■ Data to process
******

[[ -7.3  41.2 -32.4  15.4]
 [-11.2  49.7 -38.6  16.4]
 [-21.7  38.6 -11.2  -3.2]
 [-17.6  33.0  -6.4  -2.7]
 [ 24.1 -25.7  46.3   1.5]
 [ 36.2 -11.7  22.5  22.8]]
->
[[ 41.2 -32.4  15.4  -7.3]
 [ 49.7 -38.6  16.4 -11.2]
 [ 38.6 -11.2  -3.2 -21.7]
 [ 33.0  -6.4  -2.7 -17.6]
 [-25.7  46.3   1.5  24.1]
 [-11.7  22.5  22.8  36.2]]

[[  1.0  58.9 -24.2  46.0  31.9  47.8  34.2]
 [  3.5  64.8 -31.9  55.6  40.3  56.5  40.7]
 [  8.5  54.1 -32.9  44.7  41.3  44.6  44.7]]
->
[[ 58.9 -24.2  46.0  31.9  47.8  34.2   1.0]
 [ 64.8 -31.9  55.6  40.3  56.5  40.7   3.5]
 [ 54.1 -32.9  44.7  41.3  44.6  44.7   8.5]]

[[ 15.2   3.1   8.0 -21.8]
 [ -6.3 -19.8 -17.5  23.3]
 [ -5.1  -6.0  -6.3   9.3]
 [ 29.3 -21.0  -5.9 -19.4]
 [ 17.5  10.0  14.3 -30.4]
 [ 14.6  48.3  42.0 -52.2]
 [ -5.1   9.7   7.4  -0.2]]
->
[[  3.1   8.0 -21.8  15.2]
 [-19.8 -17.5  23.3  -6.3]
 [ -6.0  -6.3   9.3  -5.1]
 [-21.0  -5.9 -19.4  29.3]
 [ 10.0  14.3 -30.4  17.5]
 [ 48.3  42.0 -52.2  14.6]
 [  9.7   7.4  -0.2  -5.1]]

[[-40.2  59.3  47.6  53.1 -22.2  21.3  10.4   9.4  -2.4  -2.4  33.8  51.2
    4.2 -10.7]
 [ 14.4 -16.1 -35.5 -16.5  28.0  12.3 -12.7   5.5  -1.4  -1.4   0.6  39.4
  -19.7  53.9]
 [-40.8  60.2  48.3  53.9 -22.5  21.6  10.5   9.5  -2.5  -2.5  34.3  52.1
    4.2 -10.8]
 [ 19.2 -19.7 -40.7 -19.8  33.5  13.8 -13.5   6.9  -0.3  -0.3   0.1  42.4
  -20.9  61.7]]
->
[[ 59.3  47.6  53.1 -22.2  21.3  10.4   9.4  -2.4  -2.4  33.8  51.2   4.2
  -10.7 -40.2]
 [-16.1 -35.5 -16.5  28.0  12.3 -12.7   5.5  -1.4  -1.4   0.6  39.4 -19.7
   53.9  14.4]
 [ 60.2  48.3  53.9 -22.5  21.6  10.5   9.5  -2.5  -2.5  34.3  52.1   4.2
  -10.8 -40.8]
 [-19.7 -40.7 -19.8  33.5  13.8 -13.5   6.9  -0.3  -0.3   0.1  42.4 -20.9
   61.7  19.2]]

[[29.6 24.7 -4.6 -3.0 -4.7 -4.4 -4.4 33.4 -4.7]
 [-3.7 -4.4 25.4 46.2 26.6 51.2 53.4 -4.7 28.2]
 [-4.7 -4.7 -4.1 38.9 -4.4 32.8 35.0 25.1 -4.2]
 [-1.3 -1.4 -3.0 20.2 -3.3 15.8 17.0 19.9 -3.1]
 [-4.4 -4.2  3.4 30.0  3.3 28.9 30.6  5.5  3.9]
 [47.4 44.1 15.2 -4.4 18.0 -4.5 -4.4 -1.7 16.7]
 [-4.5 -4.2 11.1 29.2 11.6 30.6 32.2 -1.0 12.5]
 [10.7  9.0 -3.1  4.9 -3.2  1.9  2.3 21.0 -3.2]
 [ 8.7 10.6 40.4  0.7 44.4  5.5  5.6 -4.1 44.3]
 [11.3  8.8 -4.6  5.7 -4.7  1.3  1.7 32.5 -4.7]]
->
[[24.7 -4.6 -3.0 -4.7 -4.4 -4.4 33.4 -4.7 29.6]
 [-4.4 25.4 46.2 26.6 51.2 53.4 -4.7 28.2 -3.7]
 [-4.7 -4.1 38.9 -4.4 32.8 35.0 25.1 -4.2 -4.7]
 [-1.4 -3.0 20.2 -3.3 15.8 17.0 19.9 -3.1 -1.3]
 [-4.2  3.4 30.0  3.3 28.9 30.6  5.5  3.9 -4.4]
 [44.1 15.2 -4.4 18.0 -4.5 -4.4 -1.7 16.7 47.4]
 [-4.2 11.1 29.2 11.6 30.6 32.2 -1.0 12.5 -4.5]
 [ 9.0 -3.1  4.9 -3.2  1.9  2.3 21.0 -3.2 10.7]
 [10.6 40.4  0.7 44.4  5.5  5.6 -4.1 44.3  8.7]
 [ 8.8 -4.6  5.7 -4.7  1.3  1.7 32.5 -4.7 11.3]]

[[ 28.1  13.7 -52.6]
 [ 13.7 -52.6  64.6]
 [-53.5  28.1  13.7]
 [ 64.6 -40.8  -6.9]
 [-52.6  64.6 -40.8]
 [ 45.4 -53.5  28.1]
 [ -6.9  46.2 -67.0]]
->
[[ 13.7 -52.6  28.1]
 [-52.6  64.6  13.7]
 [ 28.1  13.7 -53.5]
 [-40.8  -6.9  64.6]
 [ 64.6 -40.8 -52.6]
 [-53.5  28.1  45.4]
 [ 46.2 -67.0  -6.9]]

[[ -5.7   3.1  16.7  12.0   8.0 -39.6 -33.2]
 [-34.4  48.4  51.8  53.9  55.8  -1.0  -7.2]
 [ -1.6   3.1  17.4  12.8   8.3 -40.6 -36.2]
 [ -6.1  14.4   4.5   9.4  13.0  38.0  31.9]]
->
[[  3.1  16.7  12.0   8.0 -39.6 -33.2  -5.7]
 [ 48.4  51.8  53.9  55.8  -1.0  -7.2 -34.4]
 [  3.1  17.4  12.8   8.3 -40.6 -36.2  -1.6]
 [ 14.4   4.5   9.4  13.0  38.0  31.9  -6.1]]

[[ 13.3  17.2  -1.0]
 [ 16.6  44.6 -14.4]
 [ 16.0  -6.9  39.1]
 [ 15.1  -1.8   5.4]
 [ 14.2  25.8  -5.2]
 [ 16.2  21.0 -17.5]
 [ 15.1  12.4   0.3]
 [ 14.7  15.9  -1.2]
 [ 12.7  54.2 -18.1]]
->
[[ 17.2  -1.0  13.3]
 [ 44.6 -14.4  16.6]
 [ -6.9  39.1  16.0]
 [ -1.8   5.4  15.1]
 [ 25.8  -5.2  14.2]
 [ 21.0 -17.5  16.2]
 [ 12.4   0.3  15.1]
 [ 15.9  -1.2  14.7]
 [ 54.2 -18.1  12.7]]

[[-12.1  10.2   1.9  -5.0   5.2   0.0   3.6   4.7   1.6]
 [ -7.8  30.7  12.8  -8.7   4.0  10.2   3.0  -7.1  -3.6]
 [  7.9 -53.8 -23.5  13.6  -4.7 -20.5  -3.6  16.1   7.7]
 [-24.3 -21.0 -15.4  -1.4   9.4 -17.6   6.6  25.9  11.2]
 [  6.1 -15.5  -5.7   5.1  -3.1  -4.5  -2.2   1.5   1.0]
 [-12.9  16.6   4.9  -6.8   6.0   2.7   4.3   2.6   0.4]
 [-29.0  18.7   1.9 -10.7  12.7  -2.0   9.0  13.6   5.0]
 [-15.4  22.7   7.4  -8.7   7.1   4.6   5.0   1.6   0.1]
 [-22.2 -15.4 -12.5  -1.8   8.9 -14.4   6.4  21.6   9.2]]
->
[[ 10.2   1.9  -5.0   5.2   0.0   3.6   4.7   1.6 -12.1]
 [ 30.7  12.8  -8.7   4.0  10.2   3.0  -7.1  -3.6  -7.8]
 [-53.8 -23.5  13.6  -4.7 -20.5  -3.6  16.1   7.7   7.9]
 [-21.0 -15.4  -1.4   9.4 -17.6   6.6  25.9  11.2 -24.3]
 [-15.5  -5.7   5.1  -3.1  -4.5  -2.2   1.5   1.0   6.1]
 [ 16.6   4.9  -6.8   6.0   2.7   4.3   2.6   0.4 -12.9]
 [ 18.7   1.9 -10.7  12.7  -2.0   9.0  13.6   5.0 -29.0]
 [ 22.7   7.4  -8.7   7.1   4.6   5.0   1.6   0.1 -15.4]
 [-15.4 -12.5  -1.8   8.9 -14.4   6.4  21.6   9.2 -22.2]]
---
[[ 57.6 -32.1  45.9]
 [-40.2  44.5  40.4]]
->
[45.9 44.5]

[[  1.2  13.8  -7.4 -14.7]
 [ -3.8 -37.6  20.3  66.7]]
->
[-14.7  20.3]

[[-33.3  48.1]
 [ 29.0  47.9]
 [-38.4  51.4]
 [ 44.0 -24.3]
 [ 45.4  35.3]]
->
[48.1 29.0]

[[  3.1  -2.3  45.7   8.0  28.9]
 [ 20.7 -48.1 -24.9 -24.4   5.9]
 [-16.6 -48.3  49.2  61.5 -21.4]]
->
[ 28.9 -24.4  49.2]

[[  3.4  43.2  67.9 -26.4  21.4]
 [ 13.2  12.8 -31.6 -43.9 -25.9]]
->
[ 21.4 -43.9]

[[ 17.8  30.0  39.7]
 [-60.3  39.5 -23.0]
 [ 29.3 -30.1  21.6]]
->
[39.7 39.5 29.3]

[[-28.0   9.4   5.5  53.5]
 [  8.1  32.8  -7.2 -15.5]]
->
[53.5 -7.2]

******

■ Required action
Print only the lines from the one with "[-22.2 -15.4 -12.5" to the end of the records, both included.

■ Answer to the problem
 [-22.2 -15.4 -12.5  -1.8   8.9 -14.4   6.4  21.6   9.2]]
->
[[ 10.2   1.9  -5.0   5.2   0.0   3.6   4.7   1.6 -12.1]
 [ 30.7  12.8  -8.7   4.0  10.2   3.0  -7.1  -3.6  -7.8]
 [-53.8 -23.5  13.6  -4.7 -20.5  -3.6  16.1   7.7   7.9]
 [-21.0 -15.4  -1.4   9.4 -17.6   6.6  25.9  11.2 -24.3]
 [-15.5  -5.7   5.1  -3.1  -4.5  -2.2   1.5   1.0   6.1]
 [ 16.6   4.9  -6.8   6.0   2.7   4.3   2.6   0.4 -12.9]
 [ 18.7   1.9 -10.7  12.7  -2.0   9.0  13.6   5.0 -29.0]
 [ 22.7   7.4  -8.7   7.1   4.6   5.0   1.6   0.1 -15.4]
 [-15.4 -12.5  -1.8   8.9 -14.4   6.4  21.6   9.2 -22.2]]
---
[[ 57.6 -32.1  45.9]
 [-40.2  44.5  40.4]]
->
[45.9 44.5]

[[  1.2  13.8  -7.4 -14.7]
 [ -3.8 -37.6  20.3  66.7]]
->
[-14.7  20.3]

[[-33.3  48.1]
 [ 29.0  47.9]
 [-38.4  51.4]
 [ 44.0 -24.3]
 [ 45.4  35.3]]
->
[48.1 29.0]

[[  3.1  -2.3  45.7   8.0  28.9]
 [ 20.7 -48.1 -24.9 -24.4   5.9]
 [-16.6 -48.3  49.2  61.5 -21.4]]
->
[ 28.9 -24.4  49.2]

[[  3.4  43.2  67.9 -26.4  21.4]
 [ 13.2  12.8 -31.6 -43.9 -25.9]]
->
[ 21.4 -43.9]

[[ 17.8  30.0  39.7]
 [-60.3  39.5 -23.0]
 [ 29.3 -30.1  21.6]]
->
[39.7 39.5 29.3]

[[-28.0   9.4   5.5  53.5]
 [  8.1  32.8  -7.2 -15.5]]
->
[53.5 -7.2]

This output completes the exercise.